- _Work required_: The records below are to be quoted in full; please keep every word exact.

++++ Data

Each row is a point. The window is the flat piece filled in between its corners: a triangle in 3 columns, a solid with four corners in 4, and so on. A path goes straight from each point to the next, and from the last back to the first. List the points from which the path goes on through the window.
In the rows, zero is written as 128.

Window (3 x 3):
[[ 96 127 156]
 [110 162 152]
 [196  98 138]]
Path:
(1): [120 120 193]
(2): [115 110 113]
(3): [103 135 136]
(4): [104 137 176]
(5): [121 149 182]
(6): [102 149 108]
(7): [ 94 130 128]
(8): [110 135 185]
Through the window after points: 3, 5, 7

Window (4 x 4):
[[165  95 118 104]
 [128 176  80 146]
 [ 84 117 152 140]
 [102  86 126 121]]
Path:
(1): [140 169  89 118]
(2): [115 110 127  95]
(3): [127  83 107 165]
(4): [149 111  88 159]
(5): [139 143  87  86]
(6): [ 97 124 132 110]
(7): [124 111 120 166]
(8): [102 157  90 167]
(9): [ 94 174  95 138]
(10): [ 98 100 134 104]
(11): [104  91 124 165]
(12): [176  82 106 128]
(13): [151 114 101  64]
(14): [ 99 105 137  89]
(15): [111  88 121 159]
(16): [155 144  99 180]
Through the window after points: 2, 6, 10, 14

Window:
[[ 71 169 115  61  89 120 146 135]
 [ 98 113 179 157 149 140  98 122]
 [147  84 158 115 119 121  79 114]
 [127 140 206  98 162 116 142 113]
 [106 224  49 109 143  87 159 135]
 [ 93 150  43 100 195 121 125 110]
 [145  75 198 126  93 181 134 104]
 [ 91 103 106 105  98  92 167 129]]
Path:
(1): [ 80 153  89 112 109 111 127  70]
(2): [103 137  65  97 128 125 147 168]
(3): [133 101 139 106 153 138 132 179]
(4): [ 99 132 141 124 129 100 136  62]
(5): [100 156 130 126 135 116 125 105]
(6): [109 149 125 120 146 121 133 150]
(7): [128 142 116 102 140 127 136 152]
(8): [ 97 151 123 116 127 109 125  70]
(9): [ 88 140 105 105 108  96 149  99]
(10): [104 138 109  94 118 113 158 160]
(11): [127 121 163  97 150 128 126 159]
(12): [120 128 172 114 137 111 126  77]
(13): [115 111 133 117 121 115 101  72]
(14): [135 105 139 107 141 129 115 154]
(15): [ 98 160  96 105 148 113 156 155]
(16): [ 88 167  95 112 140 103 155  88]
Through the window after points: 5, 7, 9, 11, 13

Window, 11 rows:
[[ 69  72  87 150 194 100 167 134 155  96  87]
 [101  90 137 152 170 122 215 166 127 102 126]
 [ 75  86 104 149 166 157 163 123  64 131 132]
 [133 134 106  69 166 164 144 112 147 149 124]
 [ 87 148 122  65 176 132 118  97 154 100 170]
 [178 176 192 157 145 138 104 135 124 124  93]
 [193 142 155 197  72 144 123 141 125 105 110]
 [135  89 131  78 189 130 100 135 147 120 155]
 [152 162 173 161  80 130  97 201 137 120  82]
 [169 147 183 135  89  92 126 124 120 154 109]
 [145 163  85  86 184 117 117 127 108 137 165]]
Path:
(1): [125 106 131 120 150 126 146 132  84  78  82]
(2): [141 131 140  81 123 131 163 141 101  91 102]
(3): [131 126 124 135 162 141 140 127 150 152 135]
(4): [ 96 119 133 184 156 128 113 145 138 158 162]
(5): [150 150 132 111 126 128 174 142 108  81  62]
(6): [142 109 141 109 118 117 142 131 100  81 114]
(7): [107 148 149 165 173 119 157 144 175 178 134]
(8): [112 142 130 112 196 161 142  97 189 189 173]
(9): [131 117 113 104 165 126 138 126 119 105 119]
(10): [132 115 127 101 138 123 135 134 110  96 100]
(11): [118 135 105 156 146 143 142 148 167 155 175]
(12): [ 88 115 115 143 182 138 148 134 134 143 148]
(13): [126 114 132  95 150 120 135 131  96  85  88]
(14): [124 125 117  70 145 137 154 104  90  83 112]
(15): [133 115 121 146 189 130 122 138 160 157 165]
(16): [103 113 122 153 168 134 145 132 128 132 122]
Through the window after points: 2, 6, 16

++++++++

- _Answer to this exercise_:
Each row is a point. The window is the flat piece filled in between its corners: a triangle in 3 columns, a solid with four corners in 4, and so on. A path goes straight from each point to the next, and from the last back to the first. List the points from which the path goes on through the window.
In the rows, zero is written as 128.

Window (3 x 3):
[[ 96 127 156]
 [110 162 152]
 [196  98 138]]
Path:
(1): [120 120 193]
(2): [115 110 113]
(3): [103 135 136]
(4): [104 137 176]
(5): [121 149 182]
(6): [102 149 108]
(7): [ 94 130 128]
(8): [110 135 185]
Through the window after points: 3, 5, 7

Window (4 x 4):
[[165  95 118 104]
 [128 176  80 146]
 [ 84 117 152 140]
 [102  86 126 121]]
Path:
(1): [140 169  89 118]
(2): [115 110 127  95]
(3): [127  83 107 165]
(4): [149 111  88 159]
(5): [139 143  87  86]
(6): [ 97 124 132 110]
(7): [124 111 120 166]
(8): [102 157  90 167]
(9): [ 94 174  95 138]
(10): [ 98 100 134 104]
(11): [104  91 124 165]
(12): [176  82 106 128]
(13): [151 114 101  64]
(14): [ 99 105 137  89]
(15): [111  88 121 159]
(16): [155 144  99 180]
Through the window after points: 2, 6, 10, 14

Window:
[[ 71 169 115  61  89 120 146 135]
 [ 98 113 179 157 149 140  98 122]
 [147  84 158 115 119 121  79 114]
 [127 140 206  98 162 116 142 113]
 [106 224  49 109 143  87 159 135]
 [ 93 150  43 100 195 121 125 110]
 [145  75 198 126  93 181 134 104]
 [ 91 103 106 105  98  92 167 129]]
Path:
(1): [ 80 153  89 112 109 111 127  70]
(2): [103 137  65  97 128 125 147 168]
(3): [133 101 139 106 153 138 132 179]
(4): [ 99 132 141 124 129 100 136  62]
(5): [100 156 130 126 135 116 125 105]
(6): [109 149 125 120 146 121 133 150]
(7): [128 142 116 102 140 127 136 152]
(8): [ 97 151 123 116 127 109 125  70]
(9): [ 88 140 105 105 108  96 149  99]
(10): [104 138 109  94 118 113 158 160]
(11): [127 121 163  97 150 128 126 159]
(12): [120 128 172 114 137 111 126  77]
(13): [115 111 133 117 121 115 101  72]
(14): [135 105 139 107 141 129 115 154]
(15): [ 98 160  96 105 148 113 156 155]
(16): [ 88 167  95 112 140 103 155  88]
Through the window after points: 5, 7, 9, 11, 13

Window, 11 rows:
[[ 69  72  87 150 194 100 167 134 155  96  87]
 [101  90 137 152 170 122 215 166 127 102 126]
 [ 75  86 104 149 166 157 163 123  64 131 132]
 [133 134 106  69 166 164 144 112 147 149 124]
 [ 87 148 122  65 176 132 118  97 154 100 170]
 [178 176 192 157 145 138 104 135 124 124  93]
 [193 142 155 197  72 144 123 141 125 105 110]
 [135  89 131  78 189 130 100 135 147 120 155]
 [152 162 173 161  80 130  97 201 137 120  82]
 [169 147 183 135  89  92 126 124 120 154 109]
 [145 163  85  86 184 117 117 127 108 137 165]]
Path:
(1): [125 106 131 120 150 126 146 132  84  78  82]
(2): [141 131 140  81 123 131 163 141 101  91 102]
(3): [131 126 124 135 162 141 140 127 150 152 135]
(4): [ 96 119 133 184 156 128 113 145 138 158 162]
(5): [150 150 132 111 126 128 174 142 108  81  62]
(6): [142 109 141 109 118 117 142 131 100  81 114]
(7): [107 148 149 165 173 119 157 144 175 178 134]
(8): [112 142 130 112 196 161 142  97 189 189 173]
(9): [131 117 113 104 165 126 138 126 119 105 119]
(10): [132 115 127 101 138 123 135 134 110  96 100]
(11): [118 135 105 156 146 143 142 148 167 155 175]
(12): [ 88 115 115 143 182 138 148 134 134 143 148]
(13): [126 114 132  95 150 120 135 131  96  85  88]
(14): [124 125 117  70 145 137 154 104  90  83 112]
(15): [133 115 121 146 189 130 122 138 160 157 165]
(16): [103 113 122 153 168 134 145 132 128 132 122]
Through the window after points: 2, 6, 16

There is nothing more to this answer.